From the entries, copy each line that includes "ball".

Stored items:
#####
Points on a hilly landscape, in no order, each with its height.
A ball rolls from a point to whichever of its 2 nearest points has the largest drop for the distance, and stops where none of them is lower. Distance is the straight distance between rows; heights are no part of it.
K_520: [ -9  32  43  51   2  22  24   0  18  15   6 -10  37   1  35 -39  29  20
  30  14 -30 -40 -13  31 -44  -6   4]  height 735
K_486: [-16  24  57  -5   7  28 -25  15  16  17  11 -39 -25 -56   7  -4 -29  18
 -56  16 -14  13 -14 -15 -11  24  -5]  height 841
K_124: [-16  26   0 -31 -21 -20 -36   8  15  13  18 -22 -39 -50 -17  18 -82  -4
 -59 -13   6  44  -3  11  29  43 -19]  height 789
K_180: [ 15 -54 -26  -7 -13  26   9  47  24  -3 -20  26 -41   2  20  49  44   5
   3 -16 -22  11  61  -3 -14 -13  -9]  height 99
K_279: [-20  16  25 -26  23   7 -17   1  15  28  -8 -25   9 -47  26 -11 -50  -3
 -61  20 -55  15 -12 -11 -45  34 -29]  height 872
K_835: [ -3  30  31   7 -25 -30  -9  -9   6 -28   7 -39  28 -27  32 -33 -53  29
  25  -6 -15 -50 -15  -8  -1 -42 -51]  height 591
K_541: [ 12 -63 -75 -59 -17 -51  -1 -14 -15 -11 -21  46 -17   9 -19  37 -28 -23
   5 -33  20   6  22  -4  26  -8 -30]  height 291
K_309: [ 46  11 -21  71  -2  -3  32   4  -3 -63  27  24  10  71  32  -4   9   0
  16 -16 -18 -26   5   3  53  -8  32]  height 573
K_343: [ 18  -6  12  43  24  19  17  -2 -22  40   1 -19  39 -22 -14  25  24 -26
  16   9 -10  12  21  25 -93   0  11]  height 497
K_767: [ 44   0  -6  61   4  32  32  -3  16 -45  24  -5  14   2  -5  -3  15  21
 -27  13 -22  10 -27  16   6  23  35]  height 639
K_315: [ 41   9  32   7  35 -38 -29 -35  -5  31 -14 -13 -15 -21  22  -9  74  29
  17  69  52 -33 -54  10  -1 -18  57]  height 188
K_239: [ 36  34  -7  36 -24  -2  45  11  38 -41  27  13 -11  54   3   6   9  12
   4 -25  -5 -19  12  13  82  27  35]  height 606
K_973: [ 27 -18   7  17   1 -22  10  11 -23  -6  28   3  24 -43   7  17 -50 -12
   6  -6 -24  -1  -1 -10 -50 -39 -56]  height 498
K_3: [-20 -77 -36   0   6 -22 -17  -7 -27  14   4  13   8 -15 -49  20 -31 -43
  -1 -13  -5  26  -4  14 -48  24 -26]  height 296
K_750: [-28 -51 -45  17  18 -13  -7 -35 -55  -2 -24 -12  34   6 -61  -3  -4 -33
  14   7  27  15 -21  20 -37  16  18]  height 388
K_975: [ 18  25  -2  -8  11 -60  45 -21  16  19  23  53  13  24 -11 -31 -64 -33
  -9  -5  -5  -9  16   1  -3   8 -27]  height 430
K_626: [  1  25 -24   3  -9  -5  16 -22 -26  24 -38  23  45   4  24   4  66   7
  42   8  33 -38  -4  31 -28 -50  33]  height 283
K_229: [-14  10  49  36   3   8   5  -8  53  -4   4 -23  22  10  10 -49  20  32
   2  18 -10 -34 -43  30 -15  42  19]  height 698
K_722: [ 18  -4  14  26 -11 -22   6   7 -27 -19  28  -5  28   3  17  -3 -46   1
  38 -23 -25 -15   6 -25   3 -55 -51]  height 542
K_642: [  8 -88 -39  -5   9   0 -30  14 -25  15   1   9  -2  -1 -22  51  -3 -36
 -16 -10 -30  56  24 -17 -65 -14 -40]  height 221
K_14: [-11  18  13  -1 -10 -31   1   0  -5  32 -41 -10  26 -16  12   1  55  18
  51  11  75 -41  -4  57 -58 -25  29]  height 211
K_278: [-26 -30 -19   9  -6  21 -10  19  22  11   2 -12 -15  -4 -25  28   0  -7
 -15  -9 -35  32  14  19  -3  55   5]  height 720
K_428: [ -2 -41 -34   5  -8  45 -12  33 -15  -2 -17 -29 -26  30  -6  48  63 -10
  29 -15 -24  42  46  -6  -8  -2  14]  height 174
K_479: [-56   6  -8 -37  -7   5 -28 -18  -5  -7 -32 -25   8  38 -20  -9  29  16
  32 -10  27  -2 -36 -10  64  31  34]  height 418
K_475: [ -5   9  17 -13 -24   8  -8  31  55  -6  -9   2 -51 -15 -11  14  37  40
  -7  -9  54  -7   6  19  33  32  40]  height 157
K_374: [  3  15  43   3  37  -7 -35 -43 -31  41 -25 -55  16  -6   9  -4  47  29
  18  47  30  -9 -56  -1  -3 -10  49]  height 265
K_823: [-27   6 -19 -36 -29 -15  11  31 -33  12 -15  20 -27 -13 -36  28  15 -12
  68 -29  80   0  39   6  11 -38   4]  height 189
K_201: [ 28 -22 -35  10  21  13  10   4 -23 -14  20  39  27  47  12  10  15 -42
   0   5 -39  38  12 -31 -23 -49 -23]  height 329
K_367: [ 22  39   7 -36  15 -42 -28 -31  -9  19 -18  30   8 -15  25  -7  69   8
  13  40  74 -36 -61   3  16 -26  39]  height 251
K_132: [ 11  28   4  23  17 -39  39 -18   4   9  51  27  18  25 -41 -30 -91 -40
 -27  -4 -30  22   9  -7   9  32 -18]  height 477
K_637: [ -8 -43  32  31 -13  25   3  14  18 -11   5 -28 -17 -50   8  -9 -25  25
 -22   9 -43 -10  25   8 -74   6 -25]  height 375
K_628: [ 32 -84 -53 -12 -10  -1 -10  34   6  -6   1  33 -34  11  -4  67  11  -8
  -8 -25 -21  49  38 -12  -5 -14 -26]  height 154
K_922: [ 14 -28  18  50  12  11   9  13 -15  10  22 -19  26 -36 -10  12 -13 -16
   3   8 -39   9   2   6 -82  -5 -30]  height 442
K_747: [-61  59  14 -52  -9   6  -2   6 -19  23 -14  -2   3  -1   7 -28 -31  -6
  36  -8   1 -16  34 -25  16 -35 -30]  height 292
K_151: [ 26  -6 -34   4  46  31  22  -9 -17  16  19  56   9  65 -27  -5  24 -66
 -31  22 -33  61  24 -31 -38 -37 -16]  height 270
K_544: [ 15   0  28 -26   4 -24 -36   7  36   6 -11   2 -49 -21   0   4  55  29
   1  23  71 -15 -34   6  31  26  43]  height 100
K_270: [  2  21  10  19  33  13 -14 -44 -35   1 -13 -25  50   1   8 -11  27  10
 -11  31   4   0 -66  -8   0  -1  38]  height 269
K_539: [-11 -22   3 -11 -43 -15   3  49  61   3  -4   3 -76 -50  14   4 -38  27
 -50 -24  26   6  56  27   7  27  -1]  height 256
K_152: [ 23  -6 -60 -54   0 -30  37 -10   6   1  -6  68  -8  24 -13  18 -15 -30
 -10 -11   6   8  32  -5  30   1 -12]  height 338
K_45: [  3 -26 -16   8   9  70 -24   5 -10  13 -28 -69 -18  16 -15  46  62   6
 -18  -7 -21  53  40  15 -19  38  49]  height 263
K_671: [-34  65   5 -34  11  30  27  -7 -40  32  -5  24 -10   6 -40 -49 -18 -26
  30   3  14  -3  38 -17  17 -40 -36]  height 216
K_25: [ 34   3 -27  59  12 -29  13 -20 -42 -54  17  53  32  55   7   3 -24 -21
  22 -23  10 -17   7 -19  29 -41  18]  height 532
K_107: [-15   3  12 -15 -41  21  17  53  63  -2  -4   7 -73 -17  15   9  -2  36
 -30 -25  11   2  64   7  44  22  21]  height 215
K_173: [ -1  48 -16 -49  -5 -14   7 -30 -17  16 -28  43  26 -17  12 -10  37 -12
   6  15  60 -37 -23  17 -20 -33  11]  height 312
K_631: [ -2 -41 -33 -41 -20 -28   6  12 -39   2  -1  45 -28   9 -48  28 -20 -25
  38 -43  59  14  31 -12  18 -34 -25]  height 243
K_636: [ -8  13 -34 -32  32  36  31  -9  -4  37  -3  58  -6  41 -44 -13  19 -53
 -15  15 -20  34  44  -9  -5   8 -11]  height 190
K_854: [ -6  29  41 -39   7 -23 -26  -8  -7  21 -17  -5  14 -72  46  -6   1 -12
 -37  24  26 -34 -30  15 -76 -17 -28]  height 926
K_970: [ 24  46   5  -7  32  11  -3 -48 -20  -7  12   7  51 -17  21 -10  -4  -9
 -46  34 -17  -6 -65 -29   5  -8   6]  height 175
K_477: [-36  -6 -11   9  -1  26 -24 -17 -23 -32 -13 -54  21  43 -11 -13  18  21
  20  -2 -16  16 -50  -6  57  36  38]  height 480
K_155: [-25  47   3 -24 -18 -14  19  27 -22  31 -19  10  -6 -21 -22  14  35  -8
  60  -1  88  -8  25  33 -22 -27  27]  height 128
K_394: [ -9  25  -4  32  11 -26  18 -16  29   3  46  13  23  18 -46 -24 -61 -33
 -32   0  -9  14 -23  19  20  66  16]  height 529
K_456: [ 33 -54 -16  23   0  29  -7  25  -8 -23  14  -3   0  60  49  12  45 -10
  20   0 -54  21   9 -20 -33 -47 -36]  height 387
K_435: [-16  31  11 -50  -6   2 -42 -12  -2  -8  -8 -27 -26   5  -6   9  12  26
  10  -7  31   0 -37 -41  98   7  22]  height 363
K_923: [ 54  18  -7   6 -19  -1  14 -14   5 -48  17 -14  11 -35  14  11 -31  22
 -32   0  -8 -16 -17 -12  17 -21 -20]  height 390
K_412: [-27 -29  18   5  -5  41 -35 -24 -23 -27 -36 -74  14  12  22 -18  35  43
  19   7 -29 -13 -39  -9   4   5   8]  height 479
K_896: [-35  24  27 -55  22  -7 -27 -26 -13  36 -25 -14  28 -46  28 -19 -29 -18
 -44  27 -11 -13 -25 -10 -60   9 -33]  height 901
K_244: [ 13  19 -31 -38  -3 -56  35 -30   8   4  -8  66  15  20  13 -20 -25 -25
  11  -9  27 -42  14   5   9 -31 -26]  height 386
K_543: [ 19 -32 -34  22   0   9  20   4  14 -15   0   7  10  -8 -17  27  25  -7
 -12  -1  -9   9  -8  22 -15  28  19]  height 683
K_66: [  1 -17 -42  43   6 -28   9 -15 -49 -43  -5   9  35  22 -20  -3 -15 -12
  40 -12  34  -9 -16   0  18 -26  29]  height 483
K_508: [-68  50  47 -48   0  21 -40  11  -5  30 -29 -35  -2 -17  28 -18   0  11
   8   1  10 -14  -6 -34  20  -1  -1]  height 358
K_305: [-14  29 -12 -22  48  50  26 -11 -33  54 -22  38 -13  35 -47 -45  27 -50
   2  14  -9  12  47 -13 -10 -26 -41]  height 101
K_368: [ 16  -5 -17  65  11   7  14  -8  24 -32  49  -7  20  24 -27  -7 -37 -16
 -40  -1 -53  29 -24  14  24  64  20]  height 584
K_561: [-40  29  35  54  28   6  22 -20  -3  33  13  -4  66  22  -6 -53   2 -27
  29  19 -28 -21 -22  23 -56  23   9]  height 752
K_810: [ -1 -50   5  40  -5 -23  18  17  25 -11  12  26  11  54  10  -9   8   2
  47 -30 -16 -25  -3  16  12  11  -6]  height 504
K_452: [-37  23   2 -28 -35  19  -9  40  21 -12  -8 -28 -45  -4   2  20 -15  24
   7 -35   6   8  39 -17  72  12   3]  height 266
K_184: [ 19 -62  26  38 -11 -12  14  25  30 -13  29   7 -13  33  13  -8 -32  21
  15 -29 -50  -3  12   5  -3   8 -38]  height 470
K_618: [ 41 -63   2  38 -18  28   9  23   4 -53  33  -5 -19  43  32 -10   8  19
  19  -7 -57   6  18  -9  -9 -25 -33]  height 429
K_962: [-14 -19  47 -29  -6 -38 -77  22  28   3 -19 -22 -71 -23   4 -27  52  42
  23  27  78 -26  -7  -5  38  22  36]  height 151
K_906: [ -3 -20  -7  58   0 -34  21   3  -1 -23   3   4  33  20  -3 -15   3   3
  57 -13  27 -30 -21  24   1 -13  22]  height 530
K_776: [  7  33  11 -35 -30 -13 -23  -6  37 -17   6 -23 -42   9  -8  17 -27  32
 -29 -22  17   4  -6 -20 100  29   7]  height 317
K_354: [-34  -1 -12 -12 -15 -10 -13   7   7  13  21 -15 -14 -14 -39  12 -63 -16
  -9 -20 -14  31   9   5  19  37 -19]  height 759
K_227: [ 47   3  -9  29 -25   4  27  10  -4 -43  11  -6  -1 -42   3  19   2  28
  15  -5  23 -22  -2  10  -7 -40   0]  height 445
K_935: [ 31  35   2 -26   2  20  11  -9  22 -23   7 -11   1  -7  37   0 -26  29
 -48   8 -55   6  -6 -22  36   4 -20]  height 324
K_267: [-19  24  24  -2 -11  19 -13  39  24  27  18 -27 -45 -69   3   8 -59   6
 -77  -2 -12  43  22   4   0  35  -8]  height 815
K_577: [ 30  44  24 -26  31   9  -2 -37  25   3  13  13   7  -2  36  -6   1  12
 -50  31 -35  -9 -53 -35  49  13   9]  height 257
K_507: [  6 -43  14 -12 -31  19  13  23  44 -13 -10   9 -47 -59  26   4  -9  34
 -62   6  -4  -9  46  13 -53   9   2]  height 310
K_125: [-59  28  49 -14  -4  47 -45  -7 -33   7 -33 -73  12   2  38 -24  22  36
  27   2 -25 -17 -17 -34  15 -14  -4]  height 414

Where does a ball stop that starts at each point below?
K_354 => K_155
K_477 => K_107
K_244 => K_155
K_618 => K_305
K_896 => K_155
K_750 => K_180
K_412 => K_305
K_227 => K_970
K_835 => K_970

Call two points neighbours if one is among the 2 nearest of the other. Go from one point of each pair to the other, from neighbour to neighbour, staying as low as possible. Name the highest point that can't be avoided.
K_315 and K_970 => K_270
K_922 and K_305 => K_477
K_155 and K_315 => K_173
K_66 and K_922 => K_906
#####
Exercise output:
A ball rolls from a point to whichever of its 2 nearest points has the largest drop for the distance, and stops where none of them is lower. Distance is the straight distance between rows; heights are no part of it.
Where does a ball stop that starts at each point below?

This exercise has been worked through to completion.